What you are asked to do: In the listing below, the lines starting with the line with "-70 -20 -34" and going on through the line with "22 -18 -60]" are to be reproduced exactly, and only those.

Listed records:
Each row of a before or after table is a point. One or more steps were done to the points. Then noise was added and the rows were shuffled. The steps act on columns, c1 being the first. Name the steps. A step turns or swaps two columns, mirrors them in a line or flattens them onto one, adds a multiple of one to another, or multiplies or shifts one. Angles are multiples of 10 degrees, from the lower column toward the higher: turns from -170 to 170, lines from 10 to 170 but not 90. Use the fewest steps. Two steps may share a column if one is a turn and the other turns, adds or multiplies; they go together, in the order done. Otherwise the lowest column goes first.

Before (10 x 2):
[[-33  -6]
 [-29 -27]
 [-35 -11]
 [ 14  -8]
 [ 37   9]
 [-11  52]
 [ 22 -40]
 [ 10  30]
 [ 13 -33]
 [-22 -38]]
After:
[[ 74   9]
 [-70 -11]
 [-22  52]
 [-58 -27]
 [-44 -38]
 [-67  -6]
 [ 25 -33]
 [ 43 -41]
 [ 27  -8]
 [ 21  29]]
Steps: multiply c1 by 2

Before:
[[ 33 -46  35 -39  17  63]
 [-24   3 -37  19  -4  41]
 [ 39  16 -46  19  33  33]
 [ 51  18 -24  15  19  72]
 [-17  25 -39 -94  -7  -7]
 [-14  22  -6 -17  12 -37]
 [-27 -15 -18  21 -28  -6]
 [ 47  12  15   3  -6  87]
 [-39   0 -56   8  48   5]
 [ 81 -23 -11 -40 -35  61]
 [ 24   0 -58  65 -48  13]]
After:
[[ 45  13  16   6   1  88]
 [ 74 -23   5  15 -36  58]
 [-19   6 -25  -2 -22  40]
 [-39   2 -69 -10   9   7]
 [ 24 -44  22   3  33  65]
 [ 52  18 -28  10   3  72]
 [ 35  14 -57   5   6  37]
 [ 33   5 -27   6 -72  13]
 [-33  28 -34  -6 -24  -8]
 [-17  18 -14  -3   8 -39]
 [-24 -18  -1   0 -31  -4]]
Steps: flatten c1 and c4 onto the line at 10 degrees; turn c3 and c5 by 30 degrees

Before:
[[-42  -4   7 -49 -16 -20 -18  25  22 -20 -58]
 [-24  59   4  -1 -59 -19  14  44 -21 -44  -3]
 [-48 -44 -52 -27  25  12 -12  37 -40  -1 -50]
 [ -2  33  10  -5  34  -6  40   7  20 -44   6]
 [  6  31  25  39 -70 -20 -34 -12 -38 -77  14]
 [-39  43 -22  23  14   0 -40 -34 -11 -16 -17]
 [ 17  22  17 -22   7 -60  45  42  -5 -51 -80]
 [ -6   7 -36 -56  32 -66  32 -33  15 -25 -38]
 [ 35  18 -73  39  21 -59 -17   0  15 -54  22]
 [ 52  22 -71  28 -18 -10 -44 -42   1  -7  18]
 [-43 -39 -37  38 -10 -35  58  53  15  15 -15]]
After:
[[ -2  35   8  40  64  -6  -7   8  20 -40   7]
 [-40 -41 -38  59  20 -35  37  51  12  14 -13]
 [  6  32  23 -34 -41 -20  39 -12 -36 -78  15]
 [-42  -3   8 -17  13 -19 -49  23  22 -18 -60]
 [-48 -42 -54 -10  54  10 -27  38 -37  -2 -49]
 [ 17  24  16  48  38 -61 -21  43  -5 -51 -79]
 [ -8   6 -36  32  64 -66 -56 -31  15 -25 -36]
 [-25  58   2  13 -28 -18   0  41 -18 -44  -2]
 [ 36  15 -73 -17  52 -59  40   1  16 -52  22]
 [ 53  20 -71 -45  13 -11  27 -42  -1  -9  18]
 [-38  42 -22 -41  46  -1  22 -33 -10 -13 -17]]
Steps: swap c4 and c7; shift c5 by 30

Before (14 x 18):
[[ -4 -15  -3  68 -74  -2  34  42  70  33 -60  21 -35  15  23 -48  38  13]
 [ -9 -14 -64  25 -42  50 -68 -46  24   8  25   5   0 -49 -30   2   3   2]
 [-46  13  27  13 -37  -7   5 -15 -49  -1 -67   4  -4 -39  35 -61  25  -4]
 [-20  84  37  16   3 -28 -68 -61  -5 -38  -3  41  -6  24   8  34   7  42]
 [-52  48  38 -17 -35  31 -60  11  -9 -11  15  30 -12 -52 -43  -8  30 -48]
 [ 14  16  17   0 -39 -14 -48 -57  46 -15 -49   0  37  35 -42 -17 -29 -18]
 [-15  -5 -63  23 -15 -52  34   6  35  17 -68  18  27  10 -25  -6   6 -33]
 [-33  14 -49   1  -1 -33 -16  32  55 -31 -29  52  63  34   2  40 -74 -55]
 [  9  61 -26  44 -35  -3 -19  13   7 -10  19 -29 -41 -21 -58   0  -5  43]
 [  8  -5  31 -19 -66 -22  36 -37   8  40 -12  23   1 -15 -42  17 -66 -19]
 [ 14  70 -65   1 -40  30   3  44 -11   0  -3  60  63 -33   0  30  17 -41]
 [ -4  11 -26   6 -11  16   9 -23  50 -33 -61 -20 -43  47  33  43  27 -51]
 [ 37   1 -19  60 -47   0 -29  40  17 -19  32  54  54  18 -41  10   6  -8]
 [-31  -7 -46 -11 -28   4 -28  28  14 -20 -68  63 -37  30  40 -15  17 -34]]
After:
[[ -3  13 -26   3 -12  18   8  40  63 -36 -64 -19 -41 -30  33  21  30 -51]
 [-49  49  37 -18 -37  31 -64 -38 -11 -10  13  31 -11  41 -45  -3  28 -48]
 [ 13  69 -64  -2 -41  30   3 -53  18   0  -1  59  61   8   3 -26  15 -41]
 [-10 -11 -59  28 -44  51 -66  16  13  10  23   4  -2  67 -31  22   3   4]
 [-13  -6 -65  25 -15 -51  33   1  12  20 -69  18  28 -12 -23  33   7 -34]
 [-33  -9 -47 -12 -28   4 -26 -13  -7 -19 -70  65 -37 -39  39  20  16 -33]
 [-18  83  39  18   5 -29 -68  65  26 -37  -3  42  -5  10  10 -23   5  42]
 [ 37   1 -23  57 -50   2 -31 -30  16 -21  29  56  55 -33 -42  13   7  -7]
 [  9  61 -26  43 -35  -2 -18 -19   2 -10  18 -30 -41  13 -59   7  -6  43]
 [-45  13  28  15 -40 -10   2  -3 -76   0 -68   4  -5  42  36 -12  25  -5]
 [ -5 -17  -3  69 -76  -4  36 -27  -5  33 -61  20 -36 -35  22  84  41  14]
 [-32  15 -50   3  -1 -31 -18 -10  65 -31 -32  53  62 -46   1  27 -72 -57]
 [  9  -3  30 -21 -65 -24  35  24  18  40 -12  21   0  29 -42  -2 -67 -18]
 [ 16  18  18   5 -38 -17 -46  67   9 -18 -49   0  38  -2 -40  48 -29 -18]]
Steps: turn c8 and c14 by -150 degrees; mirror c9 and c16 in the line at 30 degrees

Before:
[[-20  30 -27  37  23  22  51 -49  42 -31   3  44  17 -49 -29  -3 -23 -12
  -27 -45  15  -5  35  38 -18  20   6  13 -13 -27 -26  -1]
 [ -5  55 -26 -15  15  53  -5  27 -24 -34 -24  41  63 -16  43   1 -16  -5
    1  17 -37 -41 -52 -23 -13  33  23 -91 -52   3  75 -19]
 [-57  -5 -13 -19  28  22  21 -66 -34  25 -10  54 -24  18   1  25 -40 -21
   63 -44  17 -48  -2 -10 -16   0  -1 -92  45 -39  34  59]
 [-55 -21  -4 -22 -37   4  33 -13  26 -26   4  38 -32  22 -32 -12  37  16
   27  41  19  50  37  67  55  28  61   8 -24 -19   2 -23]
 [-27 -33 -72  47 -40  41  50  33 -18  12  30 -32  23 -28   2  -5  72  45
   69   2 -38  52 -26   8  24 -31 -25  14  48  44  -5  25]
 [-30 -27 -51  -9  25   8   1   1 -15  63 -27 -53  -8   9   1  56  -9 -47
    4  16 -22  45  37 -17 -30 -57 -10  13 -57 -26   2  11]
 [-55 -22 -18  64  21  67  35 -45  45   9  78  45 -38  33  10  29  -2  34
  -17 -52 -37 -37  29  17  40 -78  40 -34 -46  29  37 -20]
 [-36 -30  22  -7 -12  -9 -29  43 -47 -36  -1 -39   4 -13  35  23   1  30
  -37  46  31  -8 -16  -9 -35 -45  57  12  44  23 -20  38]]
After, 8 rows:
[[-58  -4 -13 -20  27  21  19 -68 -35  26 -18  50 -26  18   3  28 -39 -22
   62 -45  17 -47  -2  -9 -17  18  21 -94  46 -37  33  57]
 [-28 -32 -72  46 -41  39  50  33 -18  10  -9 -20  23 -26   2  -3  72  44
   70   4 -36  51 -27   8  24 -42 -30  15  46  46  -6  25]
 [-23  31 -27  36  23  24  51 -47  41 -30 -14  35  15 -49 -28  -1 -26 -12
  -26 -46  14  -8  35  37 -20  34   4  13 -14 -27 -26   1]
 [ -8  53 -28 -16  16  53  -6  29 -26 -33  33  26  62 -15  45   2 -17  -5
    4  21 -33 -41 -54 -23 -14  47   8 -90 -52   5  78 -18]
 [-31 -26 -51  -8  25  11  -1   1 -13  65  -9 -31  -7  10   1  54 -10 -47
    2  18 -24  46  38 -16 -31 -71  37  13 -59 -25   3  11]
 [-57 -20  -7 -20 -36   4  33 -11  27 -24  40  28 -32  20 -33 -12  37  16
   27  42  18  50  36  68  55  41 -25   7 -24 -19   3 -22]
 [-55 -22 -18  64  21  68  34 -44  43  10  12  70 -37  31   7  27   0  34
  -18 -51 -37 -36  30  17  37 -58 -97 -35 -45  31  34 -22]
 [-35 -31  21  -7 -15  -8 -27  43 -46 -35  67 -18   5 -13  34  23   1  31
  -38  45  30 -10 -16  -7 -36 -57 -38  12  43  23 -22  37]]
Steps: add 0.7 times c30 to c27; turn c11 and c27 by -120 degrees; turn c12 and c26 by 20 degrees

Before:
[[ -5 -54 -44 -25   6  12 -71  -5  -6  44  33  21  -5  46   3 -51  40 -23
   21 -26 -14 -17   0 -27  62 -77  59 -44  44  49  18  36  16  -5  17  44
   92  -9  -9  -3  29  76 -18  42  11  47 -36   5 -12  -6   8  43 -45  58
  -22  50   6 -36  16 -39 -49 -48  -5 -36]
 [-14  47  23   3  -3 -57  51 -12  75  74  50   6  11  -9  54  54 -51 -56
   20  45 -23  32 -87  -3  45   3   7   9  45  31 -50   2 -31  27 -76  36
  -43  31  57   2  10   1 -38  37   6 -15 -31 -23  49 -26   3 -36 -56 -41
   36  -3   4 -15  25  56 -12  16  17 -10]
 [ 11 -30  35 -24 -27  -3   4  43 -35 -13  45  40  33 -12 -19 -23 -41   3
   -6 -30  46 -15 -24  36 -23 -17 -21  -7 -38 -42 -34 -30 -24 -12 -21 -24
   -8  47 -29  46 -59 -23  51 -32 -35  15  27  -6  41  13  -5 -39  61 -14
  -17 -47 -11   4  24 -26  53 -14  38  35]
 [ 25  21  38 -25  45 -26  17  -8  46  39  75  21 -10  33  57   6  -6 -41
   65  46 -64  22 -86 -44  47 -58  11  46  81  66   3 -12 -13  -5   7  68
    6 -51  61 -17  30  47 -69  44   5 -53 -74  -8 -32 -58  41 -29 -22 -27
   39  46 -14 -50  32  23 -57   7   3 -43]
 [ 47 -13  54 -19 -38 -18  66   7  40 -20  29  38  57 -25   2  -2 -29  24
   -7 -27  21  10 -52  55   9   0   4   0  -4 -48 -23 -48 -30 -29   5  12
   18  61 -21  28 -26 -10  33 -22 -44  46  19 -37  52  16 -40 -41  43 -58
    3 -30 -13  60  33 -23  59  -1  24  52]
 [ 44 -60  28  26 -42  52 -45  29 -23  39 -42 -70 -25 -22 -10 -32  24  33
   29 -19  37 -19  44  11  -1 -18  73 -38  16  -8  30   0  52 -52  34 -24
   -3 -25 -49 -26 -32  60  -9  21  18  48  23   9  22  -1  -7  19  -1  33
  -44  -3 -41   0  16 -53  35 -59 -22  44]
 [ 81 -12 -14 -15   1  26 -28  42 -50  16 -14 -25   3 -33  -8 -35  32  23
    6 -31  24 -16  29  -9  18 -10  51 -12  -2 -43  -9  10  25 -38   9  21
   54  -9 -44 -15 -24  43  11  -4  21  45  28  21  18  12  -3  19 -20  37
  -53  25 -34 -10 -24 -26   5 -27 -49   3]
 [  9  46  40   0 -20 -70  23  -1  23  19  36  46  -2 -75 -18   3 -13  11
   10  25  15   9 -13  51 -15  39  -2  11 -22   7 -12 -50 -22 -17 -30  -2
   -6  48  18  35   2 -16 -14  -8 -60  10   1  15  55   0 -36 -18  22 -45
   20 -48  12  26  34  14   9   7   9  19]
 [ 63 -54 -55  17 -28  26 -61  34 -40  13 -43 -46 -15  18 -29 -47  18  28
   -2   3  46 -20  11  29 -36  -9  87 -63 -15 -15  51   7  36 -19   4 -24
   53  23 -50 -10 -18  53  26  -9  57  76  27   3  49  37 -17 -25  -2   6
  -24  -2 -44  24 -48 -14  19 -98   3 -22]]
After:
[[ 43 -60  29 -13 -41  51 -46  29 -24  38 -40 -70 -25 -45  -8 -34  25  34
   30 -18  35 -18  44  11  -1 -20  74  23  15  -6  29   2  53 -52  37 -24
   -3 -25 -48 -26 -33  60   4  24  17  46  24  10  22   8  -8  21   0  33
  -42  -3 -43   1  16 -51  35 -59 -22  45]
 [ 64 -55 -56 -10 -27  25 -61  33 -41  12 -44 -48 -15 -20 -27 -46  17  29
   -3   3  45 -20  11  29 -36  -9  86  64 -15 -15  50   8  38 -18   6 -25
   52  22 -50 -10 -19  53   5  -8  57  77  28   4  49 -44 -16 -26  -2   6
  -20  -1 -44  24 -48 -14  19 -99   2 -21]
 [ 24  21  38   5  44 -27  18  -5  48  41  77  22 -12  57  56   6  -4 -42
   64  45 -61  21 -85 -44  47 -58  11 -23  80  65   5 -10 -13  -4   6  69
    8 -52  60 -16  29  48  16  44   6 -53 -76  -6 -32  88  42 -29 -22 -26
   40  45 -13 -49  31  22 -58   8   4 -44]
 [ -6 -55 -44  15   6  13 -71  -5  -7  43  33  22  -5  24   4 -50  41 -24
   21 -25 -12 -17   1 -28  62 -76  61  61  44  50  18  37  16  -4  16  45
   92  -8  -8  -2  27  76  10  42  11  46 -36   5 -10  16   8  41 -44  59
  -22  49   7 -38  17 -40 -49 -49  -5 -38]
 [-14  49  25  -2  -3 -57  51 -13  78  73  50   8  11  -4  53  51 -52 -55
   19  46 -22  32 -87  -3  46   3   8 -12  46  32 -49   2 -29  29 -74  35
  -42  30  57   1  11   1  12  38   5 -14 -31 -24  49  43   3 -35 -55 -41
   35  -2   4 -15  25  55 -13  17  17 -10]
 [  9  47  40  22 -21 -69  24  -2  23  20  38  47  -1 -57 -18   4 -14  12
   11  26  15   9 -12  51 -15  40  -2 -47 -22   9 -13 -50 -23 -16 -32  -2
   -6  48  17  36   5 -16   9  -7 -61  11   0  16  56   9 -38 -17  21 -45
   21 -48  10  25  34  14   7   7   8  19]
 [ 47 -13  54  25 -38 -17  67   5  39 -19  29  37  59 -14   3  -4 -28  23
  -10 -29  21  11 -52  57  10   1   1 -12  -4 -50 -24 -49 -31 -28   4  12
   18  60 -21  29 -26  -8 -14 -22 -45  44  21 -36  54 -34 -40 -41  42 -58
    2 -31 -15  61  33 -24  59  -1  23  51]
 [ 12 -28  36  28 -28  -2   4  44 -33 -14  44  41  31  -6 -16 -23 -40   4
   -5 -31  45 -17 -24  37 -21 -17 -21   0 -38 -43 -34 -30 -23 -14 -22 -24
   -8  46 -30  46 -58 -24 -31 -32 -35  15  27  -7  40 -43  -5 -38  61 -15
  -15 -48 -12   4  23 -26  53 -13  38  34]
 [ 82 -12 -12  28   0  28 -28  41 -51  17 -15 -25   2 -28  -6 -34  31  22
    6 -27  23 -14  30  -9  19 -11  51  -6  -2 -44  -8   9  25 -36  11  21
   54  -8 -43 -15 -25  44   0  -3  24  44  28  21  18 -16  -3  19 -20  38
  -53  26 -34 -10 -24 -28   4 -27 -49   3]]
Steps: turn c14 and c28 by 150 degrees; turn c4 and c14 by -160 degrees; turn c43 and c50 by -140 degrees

Task answer:
 [  6  31  25  39 -70 -20 -34 -12 -38 -77  14]
 [-39  43 -22  23  14   0 -40 -34 -11 -16 -17]
 [ 17  22  17 -22   7 -60  45  42  -5 -51 -80]
 [ -6   7 -36 -56  32 -66  32 -33  15 -25 -38]
 [ 35  18 -73  39  21 -59 -17   0  15 -54  22]
 [ 52  22 -71  28 -18 -10 -44 -42   1  -7  18]
 [-43 -39 -37  38 -10 -35  58  53  15  15 -15]]
After:
[[ -2  35   8  40  64  -6  -7   8  20 -40   7]
 [-40 -41 -38  59  20 -35  37  51  12  14 -13]
 [  6  32  23 -34 -41 -20  39 -12 -36 -78  15]
 [-42  -3   8 -17  13 -19 -49  23  22 -18 -60]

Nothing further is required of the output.